- _Material for the task_

____________

Every row gives one point. Any point is a mix of the corners, with weights that add up to 1. It lies inside the corners' shape when no weight is negative. Is each point inside? If not, which corners have a negative weight?
(in the rows, 128 means zero)

Corners:
(1): [174 144]
(2): [99 94]
(3): [138  59]
Points:
[127 100] => inside
[170 139] => inside
[127 111] => inside
[138  73] => inside
[134  69] => inside

Corners:
(1): [119 149  85  86]
(2): [101 123 171 178]
(3): [116  92  95 196]
(4): [ 90  87 124 144]
(5): [139 146 187  82]
Points:
[113 126 144 142] => inside
[101 109 145 162] => inside
[103 122 165 171] => inside
[102  75 107 225] => outside (1, 5)
[108  93  74 173] => outside (2, 5)
[109 119 106 152] => outside (5)

Corners:
(1): [154 133 111 166 183  77 127 140]
(2): [113 127 175 131 143 170 176 102]
(3): [ 76 153 157 170   7 184 135 124]
(4): [153 145  40 122 121  38 120  87]
(5): [ 45 187 155  87 134 111 138 160]
(6): [152 135 118 164 147 147 177 112]
(7): [ 98 149 173 119  59 177 139 149]
(8): [130 126 113 125 175 124 112 139]
(9): [149 178 155 124 150 163 125 136]
Points:
[107 141 133 134 101 148 141 125] => outside (1, 9)
[103 149 156 122  88 164 147 129] => outside (1)
[135 154 126 129 150 122 139 129] => outside (3)
[115 167 139 114 117 139 126 126] => outside (1, 6)
[127 141 125 148 139 116 129 134] => inside
[124 138 132 128 149 137 129 132] => inside
[124 148 126 131 105 130 139 124] => inside
[ 76 143 164 124 117 153 139 141] => outside (4, 6, 9)

Corners:
(1): [116 148 138 153 172 113 120 151 113 149 133  38]
(2): [162 176 128  91 188  39 129 133 122 110 152 157]
(3): [162 169 127  63 139  33 155  75  70  91 185 148]
(4): [101 207 126  54 155  30 170  97  71  43 137 154]
(5): [100 151 140 215 172 180 134 148  90 153  96  98]
(6): [148  26  67 156 110  85 131  68 116 114 109 117]
(7): [127 172 124 176 119 190  66 145 113 159  93 101]
(8): [161  40 109 112 146 131 113 125  87  71 134 115]
(9): [124 187 164 232 162 201 123 148 149 130  91  45]
(10): [138  59 133 116 110 108 164 146 145 114  86 109]
(11): [119  49  82 100  90  96 150 129 111  87 180 136]
(12): [102 150 175 193 137 169  66 102 119 160 131  94]
(13): [145  72 107 102 127 140 154  99 141 130 113 114]
Points:
[132 126 120 128 145 116 129 114 107 115 135 110] => outside (10)
[133 174 159 146 181 110 129 132 102 107 132  98] => outside (6, 7, 11, 13)
[131 130 130 144 146 116 120 123 101 114 130 104] => outside (13)
[132  97 112 114 111 116 113 107 108 117 132 118] => outside (2, 5, 9)
[134  95 123 136 132 128 126 113 119 120 121 109] => inside
[136  98 119 131 126 112 134 125 123 118 115 114] => inside

Corners:
(1): [136 162 148 145  78 186 145 102 153  53 175  78 170 114 113 123 181  94]
(2): [135  95 155 154 162 108 122  71 175 108 203 178 118 107 153 169 160  92]
(3): [159  69 174 142  86 130 151 166 162 126  95 139 175 168 147  91  67 172]
(4): [ 77 166 104 101 146 134 164 109 109  96 107 102 110  66 104 175 140 117]
(5): [155  85 116 110 125 127 144  67 192 166 106 144  70 163 138 122 152  90]
(6): [ 50 121 177 161 142 143 118 125 145  41 113 118 188 153  89 135 150 160]
(7): [129 180 114  95 184  95 107 143 164 187  95 211 124  85 130 136 170  87]
(8): [ 47 176 137  88 116 197 167 105 190  76 142 158 180 173 162 109 131 139]
(9): [174 108 145 108 161  82 206 170 162 104  53  41 147 196 167  99  58 136]
(10): [136  85  95 188 152 100 129 166 181 166  98 104  85  76 151 116  70 133]
(11): [119  98 114 103  96  48 120 118 157 189 140  60 106 153 200  66  52 131]
(12): [ 75 173 132 196  95 148 155 114 155  71 127 116  82 117 120 189 116 183]
(13): [ 72 168 142 116 118 177 130  97 139  71  93  35 127 157 197 119 127 192]
(14): [101 150 112 121 124  95 107 132 118  94  90 170 140 148 170 128  99  85]
(15): [126  70  90 112 121 121 122 176 124 110 185 139 161 164  96 178 149 144]
(16): [125 166 115 140 135 171 119 118 127 126 104 104 149 153 117  92  87 152]
(17): [ 75 104  79 201  88 153 182  80 125 216 186 199  58  88 118 141 189  83]
(18): [ 37 169 127  94 163 140 120 133 110  72 205 171  76 126 133 104 130  87]
(19): [185 129 126 110 133 129 198 143 208  59  97 159 200 104 128  84 131 181]
Points:
[100 132 146 121 145 109 138 128 162  96 101 122 128 145 150 121 104 138] => outside (1, 15, 16, 17)
[119 130 124 134 130 120 146 113 158 135 122 149 113 126 138 121 129 106] => outside (13, 15)
[105 127 122 138 126 126 153 134 157 113 141 155 133 117 132 129 133 125] => outside (5, 13, 16)
[115 114 108 111 139 114 141 136 138 143 108 103 117 130 136 115 112 139] => outside (1, 2, 8, 12, 14)
[113 140 127 122 144 137 139 118 151  84 134 123 135 125 129 148 141 125] => outside (3, 11, 17)
[135 122 132 112 142 124 143 129 170 122 114 111 120 159 164 105  97 144] => outside (1, 4, 6, 14, 17)

Corners:
(1): [ 71 117 175 100 109 190 149 117 162 146 141 150 116 129 104 119 117 100
 142 154]
(2): [202 116   7 116  98 158 147 148 137  58 114 158 129 128 173 129 129 160
 127 136]
(3): [203 126 123 121 121 131 102 151  85 119  91 142 148 143 122 185 173 115
 156 119]
(4): [172 127 166 162  92 142  87 139 140 148 130 117 144 154 151 147 155 156
 160 130]
(5): [ 81 131 226 139 154 140 142 124 185 126 161 187 100  97 110 121  99 117
  92 183]
(6): [ 67 123 164 152 164 143 112  95 143 104 178 163 108 139 136 158  76 113
 137 130]
(7): [152 186 185  74  80 112 130 106 129 123 106 125 153 156 120 159 149 138
 118 137]
(8): [171 102  56 176 122  90 132 133 119  66  62 135 144 140 156 107 156 140
 132 123]
(9): [ 60 109 155 104 167 143  86 117 158 139 160 200 110 138 131 100 129 133
 117 132]
(10): [195 124 116 119  95 111 110 126 168 110 108 135 110 154 119 154 176 122
 162  95]
(11): [156  94 116 108 126  99 127 163 102  65 127  99 127 105 144  81 141 104
 155 124]
(12): [126 125 116 141 157 134 127 117 118 162 141 179 103 134  81 123  81 115
 118 145]
(13): [ 57 147 157 126 184 176 129  84 167 146 183 148 135 126 128  97 124  85
 123 165]
(14): [146 169 157 127 114 137 130 154 156 150  65 115 113 114 123 154 171 141
 163  96]
(15): [137 104  69 168 117  72 183 180 114  91 141 154 137 149 142 126 173 175
 127  95]
(16): [ 92 141 152 134 165 164 114 113 121 116 154 174  73 159 141 104 124 133
 151 196]
(17): [ 90 118 139 117 159 162 138  90 132 131 185 114  85 103 111 138 128 134
  86 168]
(18): [132 111  55 138  85 108 163 139 101  97 136 151 129 104 205  76 145 120
 126  93]
(19): [162 161 134 147  77 135  87 142 131  99 124 148 131 125  96 125 167 131
 173  92]
(20): [ 79 152 151 137 130 126  81 174 162 141 215 156  91 136 124 134  92  89
 115 163]
(21): [121 103  67 135 101  66 154 114 125  97 111 132 156  87 138 126 177 151
 184 139]
Points:
[126 127 128 130 134 147 124 119 125 113 148 143 118 125 131 126 121 119
 129 158] => outside (9, 10, 14, 15)
[ 97 148 140 117 122 161 113 113 135 144 144 159 125 128 135 125 125 116
 155 143] => outside (5, 8, 10, 11, 15, 17)
[120 127 134 137 136 131 129 123 141 120 134 154 121 127 126 121 128 122
 128 143] => inside
[124 123 114 120 130 142 131 112 121 102 135 153 124 143 133 118 126 115
 128 126] => outside (4, 5, 14, 20, 21)
[132 131 140 123 119 131 120 139 144 121 140 147 110 135 123 127 142 142
 142 143] => outside (3, 6, 8, 13, 18)
[137 128 119 136 126 120 123 137 131 110 133 145 122 128 135 128 141 132
 135 131] => outside (1)
[119 124 115 140 131 134 119 136 134 116 133 145 121 131 127 128 136 131
 148 134] => outside (5, 7, 10, 18)

Corners:
(1): [126 138 136  95 133 144 133 139  76 139 112 129 112 141 145 105 139 112
 121 130]
(2): [127  56 133 120 123 121 130 122 128 122 135 149 144 195 156 112 132  99
 119 132]
(3): [145 138 169 143 108 149 121 125 124 122 139   7 103 101 148 136 141 114
 111 124]
(4): [129 152 117 131 128 155 109 128 136 130 119 133 121 133 162 114 141 130
 147 128]
(5): [116  88 128 139 142 107 112 130 142 117 119 135 144 122 114 118 144 147
 116 130]
(6): [122 105 124 137 134 111 104 128 141 176 142 130 122 145 120 112 156 108
 117 150]
(7): [130 142 171 106 140 155 129 122  97 117 150 134  66 137 172 127 121 108
 127 145]
(8): [135 156 124 130 127 125 137 109  97 105 132 144 122 125 129 131 128 105
 116 155]
(9): [104 148 128 151 136 127 111 120 126 117 142 144 145 121 130 148  76 150
 137 135]
(10): [126 133 110 138 137  72 129 124 136 156 147 137 139 133 116 125 142 128
 146 121]
(11): [132  61 124 119 137 134 114 129 134 125 135  83 138 117 152 128 141 132
 130 122]
(12): [113  98 158 136 132 141 117 122 133 112  90 114 142 138 167 144 132 109
 102 134]
(13): [106 145 120 136 121  88 114 111 129 110 123 132 145 120 121 127  68 123
 158 126]
(14): [136 111 129 121 143 141 157 160 142 142 141 124 126 124 128 100 118 119
 175 138]
(15): [107 115 123 138 108 126 141 155 136 111 133 142 137 124 123 128 114 117
 102 141]
(16): [111 101 118 141 128 147 148 133 155 149 119 147 140 118 125 105 132 140
 121 131]
(17): [171 126 154 133 114 136 121 129 124 120 139  79 130 110 137 134 136 107
 111 137]
(18): [106 141 125 139 153 127 138 132 143 122 141 156 139 114 113 110 121 126
 112 131]
(19): [113 114 137 137 114 152 120 115 146 110 105 137 136 102 111 161 145 115
 111 133]
(20): [151 131 118  91 141 113 135 126 139 116 132 145 124 134 130 141 107 148
 135 134]
(21): [118 149 159 108 135 120 106 108 126 141 132 138 131 131 180 113 119 128
 163 152]
Points:
[131 122 133 121 131 123 128 131 123 131 136 125 123 133 138 114 129 121
 129 135] => outside (9, 12, 19)
[124 110 131 127 133 128 120 127 132 124 126 123 132 125 137 126 132 128
 127 132] => inside
[124 127 135 127 124 136 125 125 123 121 128 126 127 128 143 128 115 118
 129 139] => outside (5, 10, 18)
[123 121 133 128 131 127 124 128 128 127 130 123 130 129 140 123 122 124
 129 134] => outside (19)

____________

- _Exercise brief_
Print exactly the lines from the beginning of the entries through the line with "(9): [124 187". Output nothing more.

- _Answer for the task_
Every row gives one point. Any point is a mix of the corners, with weights that add up to 1. It lies inside the corners' shape when no weight is negative. Is each point inside? If not, which corners have a negative weight?
(in the rows, 128 means zero)

Corners:
(1): [174 144]
(2): [99 94]
(3): [138  59]
Points:
[127 100] => inside
[170 139] => inside
[127 111] => inside
[138  73] => inside
[134  69] => inside

Corners:
(1): [119 149  85  86]
(2): [101 123 171 178]
(3): [116  92  95 196]
(4): [ 90  87 124 144]
(5): [139 146 187  82]
Points:
[113 126 144 142] => inside
[101 109 145 162] => inside
[103 122 165 171] => inside
[102  75 107 225] => outside (1, 5)
[108  93  74 173] => outside (2, 5)
[109 119 106 152] => outside (5)

Corners:
(1): [154 133 111 166 183  77 127 140]
(2): [113 127 175 131 143 170 176 102]
(3): [ 76 153 157 170   7 184 135 124]
(4): [153 145  40 122 121  38 120  87]
(5): [ 45 187 155  87 134 111 138 160]
(6): [152 135 118 164 147 147 177 112]
(7): [ 98 149 173 119  59 177 139 149]
(8): [130 126 113 125 175 124 112 139]
(9): [149 178 155 124 150 163 125 136]
Points:
[107 141 133 134 101 148 141 125] => outside (1, 9)
[103 149 156 122  88 164 147 129] => outside (1)
[135 154 126 129 150 122 139 129] => outside (3)
[115 167 139 114 117 139 126 126] => outside (1, 6)
[127 141 125 148 139 116 129 134] => inside
[124 138 132 128 149 137 129 132] => inside
[124 148 126 131 105 130 139 124] => inside
[ 76 143 164 124 117 153 139 141] => outside (4, 6, 9)

Corners:
(1): [116 148 138 153 172 113 120 151 113 149 133  38]
(2): [162 176 128  91 188  39 129 133 122 110 152 157]
(3): [162 169 127  63 139  33 155  75  70  91 185 148]
(4): [101 207 126  54 155  30 170  97  71  43 137 154]
(5): [100 151 140 215 172 180 134 148  90 153  96  98]
(6): [148  26  67 156 110  85 131  68 116 114 109 117]
(7): [127 172 124 176 119 190  66 145 113 159  93 101]
(8): [161  40 109 112 146 131 113 125  87  71 134 115]
(9): [124 187 164 232 162 201 123 148 149 130  91  45]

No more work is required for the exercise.